### Data under study
A landscape with many valleys, sampled at points; each row gives a point and its height.
From any point a ball rolls to the lowest of the 2 points nearest to it. It stops when none of these is lower. Distance is the straight distance between rows; heights are no part of it.
Tefem h=22.9: [153 166  82  94 142  88 175 138 140 113  95 129 146 137 100 141  82 141
 109 136  83  76 110 133 167 166 100 157 120 100]
zana h=65.7: [151  80  75 147 137  81 123  78 134 104 119 103 128 124 132 182  93 147
 130 118 105  83 124 128 158 140 118 145  91 147]
vezo h=46.0: [120 127 147 156 116 135 121 107 118 134 139 156 112 138 123 124 137 103
 135 126 123 142 119 119 102 116 160 125 133 151]
daged h=39.9: [119 125 150 169  77 144 136 139 160 121 124 112 125  95  47 121  90 152
 151 137 155 131 141  95 131 132 148 107 117  84]
rud h=75.4: [156 122  80 132 144  80 114 125 175 153 108  63 151 118 121 197  88 116
 121 139 139 122 118  90 151 150 147 141 159 140]
tefun h=19.4: [126 180 147 127  96 120 167 152 133 125 115 147 125 127  71 118 105 107
 135 132 115 128 116 106 135 151 135 139 140  94]
refi h=33.0: [131 124  73  84 149 107 146 152 145 107 103 144 135 142 117 115  98 164
 130 133 127 108 122 167 165 142  49 130  98 134]
gan h=22.0: [ 82 167 182 167 125 147 157 132  65 126 149 177 111 139 131  93 176  84
 140 106  79 163 112 142 114 124 116 153 147 145]
foroz h=38.8: [119 111 124  97 159 125 100 144 104 145 136 123 129 143 190 105 153 108
 131 114 151 151 113 162 132  86  74 123 141 185]
Kepe h=28.4: [106 164 126  89 125 139 152 164 126 104 120 185 131 153 102  80 103 130
 121 142 112 118 128 158 145 140  95 119 112 109]
murut h=81.4: [146  91 116 140 157  94 113  81  85 148 133 134 105 146 191 146 187 105
 148 105  90 108 111 140 108 110 182 141 123 177]
vevas h=3.4: [150 187 107  70 125 128 133 190 160 118  88 128 157 153  87 130  77 109
  95 165 149 111 114 104 148 157 126 121 161  84]
dute h=38.2: [127 103 150 163  95 197  94 101 117 128 147 183 130 155 121 116 129 127
  90 159 159 168 140 123  96 109 190  75 133 133]
zasa h=63.9: [147 110  92 126 162  68 166  99  75 122 106 121 117 139 181 163 153 118
 142  93  57 104 107 143 141 144 143 182 111 152]
Gak h=43.7: [125 104 151 124 158 146  89 121  87 167 152 148 128 150 190 105 175  98
 119 123 144 150 119 155 111  86 130 108 159 176]
sasuf h=47.9: [156 122  99  64 151 118  68 129 108 143 126 140 126 170 193 143 145 127
  99 126 147 138 116 133 129 122 136 120 167 148]
Tofi h=49.0: [132  91 194 133 137 198 114 138  95 191 142 142 157 129 173 101 147 107
  76 142 178 215 147  97 126 104 159 106 205 129]
Rezip h=79.9: [158  92 106 104 174  81  91 101 124 187 139  88 120 131 203 156 185 100
 145 106 141 132 115 121 126 110 136 143 150 176]
moz h=27.4: [151 163  87 106 128 100 195 125 117  79 112 151 129 140 116 117 105 157
 108 122  35  55 126 137 155 157 136 162 108  83]
zup h=9.8: [113 178 160 126 148  86 180 152  98 151 121 117 123 105 138 144 170  76
 156  96  89 156 104 109 117 162 117 190 154 136]
fepuz h=55.8: [125  86 105 151 111 123 136  62 118  56 133 131  89 134 148 145 116 187
 124 121  87  56 164 155 125 119 137 136  58  92]
Kele h=78.6: [161  88 132  97 180 107  97 127 147 196 152  66 140  99 203 129 186  90
 157  99 170 167 122 108 124  91 131 133 161 157]
segup h=70.7: [125  81 102 135 112 142  94 143 187 125 114 105 141 122  77 131  90 166
 156 150 200 157 145 125 131 120 126  66 115 127]
fifem h=76.8: [161 119 100 125 160  83 109 113 157 179 120  61 143 120 148 195 145  91
 130 123 137 137 116  93 122 135 184 146 166 150]
Vonub h=75.5: [148  90  98 107 151 108  86 126 167 170 122  90 130 130 161 150 121 123
 143 124 185 161 116  99 130 101 136 114 151 159]
zute h=77.1: [158  90 117  83 170 122  82 142 168 180 133  62 141 105 186 129 142 119
 148 110 195 183 119  93 139  89 124 123 170 152]
tigov h=48.9: [117  95 148 209 105 155 114  79 142 133 153 133 100 112 106 131 149 118
 156 128 140 147 125 101  97  93 181 123 112 141]
kubeb h=42.5: [ 87 107 133 193 130 181  87 125  98 123 152 122 113 134 156  77 156 123
 118 148 164 163 109 205 113  73 101  61 115 185]
rav h=33.2: [144 174 149 124 102 140 145 167 150 152  92 100 149 121  91 140 106  78
 109 154 149 156 123  74 127 155 191 141 198 101]
Lataf h=69.0: [113  64 117 189 108 140 101 103 184 121 135  93 120  95  87 134 107 165
 171 140 173 142 142 121 115  98 134  80  97 132]
linu h=32.8: [122 162 115 146 115 121 165 104 139 113 142 114 157  94  69 150  76 206
 122 114  92  35 152 120 155 172  94 152  69  51]
Reva h=24.4: [125 161 141 113 103 142 145 142 130 103 124 169 131 142  84 105 105 131
 117 137 113 114 126 129 125 141 131 114 114 103]
fero h=27.0: [ 90 134 193 182 131 162 138 128  64 159 156 150 117 129 148  89 188  75
 136 111 115 182 115 143 108 101 126 140 159 165]
Lud h=54.7: [121  76 112 161 106 133 119  74 114  53 140 137  84 139 154 124 138 168
 133 136 104  74 152 174 112  94 137 117  59 138]
Nupo h=67.8: [114  64  96 183 130 125  92  80 167 114 151  97 108 111 123 149 122 157
 162 139 151 113 129 134 112  98 131 100  83 160]
Bege h=57.7: [ 85 155 155 165  83 142 157 110 131  81 161 144  98 104  84 105 146 194
 141 120  85  69 163 154 126 117  90 142  67  77]
bov h=58.3: [ 86 176 152 159  92 132 175 135 120  90 146 155 112 108  71  91 137 172
 141 109  68  82 131 132 138 126  77 153  80  85]
sig h=43.1: [142 154 148 139 118 122 129 114 112 153 123 143 120 142 133 152 153  93
 120 128 110 143 118 107  97 141 199 134 157 138]
veg h=18.6: [127 174 144 131 145  84 171 155 127 160 106  80 137 103 118 175 143  77
 143 109 102 146 107  92 128 176 134 184 174 128]
matil h=39.1: [109 121 163 170  87 157 133 145 134 133 116 139 124 108  78  97 108 121
 149 140 170 177 136 107 126 116 146 107 141 115]
Rarid h=39.0: [147 166 149 148 110 128 140 136 133 164 115 106 139 126 109 166 151  74
 109 140 127 161 124  81 100 152 221 147 190 118]
besu h=27.9: [133 104  80 104 157  86 151 148 151 136 104 100 147 117 109 141  86 154
 147 123 143 119 118 147 173 147  31 156 104 153]
puvop h=35.0: [109 102 105 123 112 162  92 122 124  76 133 156 116 157 125  93 133 165
 124 152 139 119 144 191 123 109 114  78  87 145]
Pev h=20.3: [111  87  89 138 146 102 126 146 154 140 117  85 129 105 123 131 105 144
 166 130 169 145 118 157 158 111  34 130 105 177]
Tifa h=56.9: [114 135 139 164  94 122 159  78 123  67 151 146  92 124 116 130 132 173
 127 114  64  57 155 135 120 127 137 156  77  80]
fati h=60.0: [115 171 118 107 148  85 199 154 111 123 114 147 128 124 123 106 130 111
 151 110  79 128 106 148 149 148  50 188 126 139]
dek h=62.7: [146 140 107  84 171  66 166 130  79 143 103 123 131 137 203 152 175 101
 130  96  69 118 107 149 124 154 124 183 139 154]
Vapeg h=23.8: [132 164 119 103  96 145 146 113 148  79 133 151 125 136  80 118 102 197
 106 144 115  42 168 142 130 149 148 114  72  47]
raba h=24.6: [129 140 184  91 169 123 141 178 102 178 145  87 142  85 194 110 178  71
 155  89 139 184 128 103 113 124  97 169 164 157]
ninaf h=66.6: [128  73  91 182 137  91 109  69 158 119 139  93 125 102 118 177  99 146
 154 115 119  95 127 114 145 126 114 132  85 157]
zeme h=32.4: [141 149 183  70 178 117 131 167  83 173 149 116 151 101 212 124 197  69
 117  90 112 168 129 127  99 146 116 158 161 149]
zoza h=51.0: [109  90 142 221 101 148 110  56 141  94 162 127  72 113 123 142 157 141
 152 133 122 101 143 126  85  94 156 127  85 134]
mezim h=43.2: [136 107 166 150 113 192 102 116 104 169 140 174 149 156 142 116 136 106
  79 152 164 194 134 107 110 105 183  90 174 137]
pode h=30.5: [147 163  97 129 116 112 173 110 136  88 126 119 146 117  91 141  83 182
  99 134  60  31 138 118 156 168 131 152  87  61]
mos h=64.9: [150 100  82 138 147  81 153  87 107  99 112 127 119 140 148 167 117 142
 128 112  67  81 116 136 148 140 138 162 101 138]
kibo h=38.5: [ 82 120 126 164 109 187  93 125 112  79 142 135 115 135 121  76 148 148
 124 155 144 146 134 210 114 101  99  55  86 157]
Mise h=32.9: [126 132 150  95 152 122 125 152 116 164 131 118 129 120 170 118 141  91
 144 104 150 166 120 124 116 115 105 144 157 161]
rofen h=28.0: [117 150 160  99 123 153 135 181 128 134 109 143 139 137 119  97  96 100
 119 132 167 172 130 116 132 133 118 122 166 115]
zun h=53.0: [130  86 129 170 108 153  97  66 117  88 148 157  83 145 149 138 147 142
 127 138 121  99 139 145  89  91 179 113  94 150]
Fimif h=59.0: [104 170 128 139 119 106 192 135 113 101 132 159 114 116  94  97 134 143
 148 111  56  96 114 142 147 136  78 169 101 108]
Ter h=26.0: [130 166 138 126 121 106 163 162 144 146 101  97 135 111  91 147 101  90
 141 128 132 146 112  80 142 159 132 156 167 110]
mapar h=16.0: [154 183  95  76 129 112 160 167 155 114  97 131 157 139  65 129  77 140
 103 161 126  81 118 118 163 164 109 126 126  77]
Lod h=17.1: [133 176 135  67 124 156 140 201 150 121  95 150 154 154  95  99  74 110
 104 156 168 143 126 115 151 161 114 106 157  82]
Nasoz h=53.4: [142 122 209 102 144 193 126 168  95 182 136 126 162 107 180  98 145  95
  84 127 165 209 151  78 127 130 151 120 217 127]
vivi h=28.5: [ 96 111 118 132 122 133 130 172 144 121 116 105 131 109  92  99 104 140
 159 135 172 161 129 159 149 106  58 100 113 143]
fevum h=80.7: [158  83  92 122 165  81  94  81 112 159 125 107 113 144 190 162 165 120
 145 108 123 108 111 135 131 104 159 135 129 176]
sika h=45.4: [169 159 124  38 166 130  77 165  99 141 122 129 148 163 199 153 157 108
  74 123 124 140 116 124 120 147 147 134 196 123]
baf h=57.3: [153 149 189 114 132 169 126 159 103 186 121 123 161 118 164 136 157  72
  82 135 149 199 142  82 108 146 189 134 211 115]
gufir h=34.2: [106 123 173 137 115 174 123 165 116 144 118 150 139 130 121  79 109 106
 118 137 179 196 136 120 128 117 125 110 169 136]
Mimo h=72.4: [145  88  76 108 121 129  68 136 189 128 106 115 140 145 109 147  89 164
 131 144 193 150 121 113 136 121 141  73 135 134]
pap h=34.8: [104 143 140 180  92 123 134  92 145 114 157 101 141  79  72 165  93 196
 143 113 105  54 160 106 147 154  98 143  74  63]
tagez h=17.7: [ 91 176 171 151 122 108 176 138  92 125 132 155 110 127 119 110 169  91
 159  98  70 150 108 130 122 137 105 174 133 134]
Nofu h=43.6: [130 112 102 103 138 127  89 134 121 123 123 154 127 163 158 122 131 127
 123 130 148 139 117 151 127 110 118 110 124 164]
varon h=31.0: [109 126 123  96 102 185 103 133 136  75 136 180 133 164  95  93 116 171
 105 159 136 108 160 181 123 143 129  68  77  97]
gotum h=27.5: [112 145 123 104  95 165 128 131 154  85 135 157 132 134  71 101 106 188
 127 150 132  81 165 162 128 143 120  85  65  79]
fufeg h=38.9: [154 136 169  53 172 129  99 149  78 165 154 139 148 142 219 129 183  90
  92 109 114 151 128 132 110 134 125 133 179 143]
duku h=32.3: [136 111 125 140  88 166  94 113 157 116 132 153 123 140  93 130 106 141
 115 158 170 144 137 113 109 119 181  83 123 123]
Naz h=61.2: [135 163 114  77 169  84 180 151 101 136 105 135 130 132 173 131 141 103
 133 107  87 125 110 142 137 151  77 184 141 148]
degeb h=45.5: [100  99 133 175 133 162  90 109  95 134 158 143 114 141 160  90 165 113
 135 136 148 149 114 178 106  72 127  96 121 189]
lobat h=18.9: [140 141 128 132  83 144 120  91 160  76 135 145 112 133  84 147 100 171
  98 155 125  62 158 121 105 147 177 109  89  69]
tumu h=74.1: [150 107  87 111 137  99 100 130 176 149 108  98 131 132 121 162  92 137
 131 137 168 140 115 101 138 127 134 115 147 146]
Vakul h=31.9: [112 160 106  60 147 137 142 185 134 107 111 175 145 158 113  77  98 142
 117 146 136 123 130 172 162 142  53 117 116 107]
Mera h=26.1: [148 110 124 162  94 143 102  83 170 105 139 128 110 124  91 161 106 152
 119 151 148 108 146 100  99 130 191 104 106 109]
vaki h=37.0: [114 133 144 182  89 112 140 122 161 125 140 103 131  85  51 151  90 159
 151 117 118  98 136  87 143 149 114 134  99  84]

Where does a ball stop that starts at each point below?
ninaf | zup
puvop | lobat
Tofi | lobat
fati | zup
vaki | vevas
matil | vevas

Call two points neighbours if one is among the 2 nearest of the other. Go from one point of each pair to the other, from neighbour to neighbour, staying as low as possible. Name the highest point that can't be avoided.
Pev / tefun | refi
raba / lobat | degeb
tefun / zup | Ter
raba / zup | Gak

### What you should do
The lines above starting at the one that contains "106 144 115" and ending at the one that contains "zeme h=32.4: [141" must be transcribed exactly, and no other lines may appear.

### Problem solution
 106 144 115  42 168 142 130 149 148 114  72  47]
raba h=24.6: [129 140 184  91 169 123 141 178 102 178 145  87 142  85 194 110 178  71
 155  89 139 184 128 103 113 124  97 169 164 157]
ninaf h=66.6: [128  73  91 182 137  91 109  69 158 119 139  93 125 102 118 177  99 146
 154 115 119  95 127 114 145 126 114 132  85 157]
zeme h=32.4: [141 149 183  70 178 117 131 167  83 173 149 116 151 101 212 124 197  69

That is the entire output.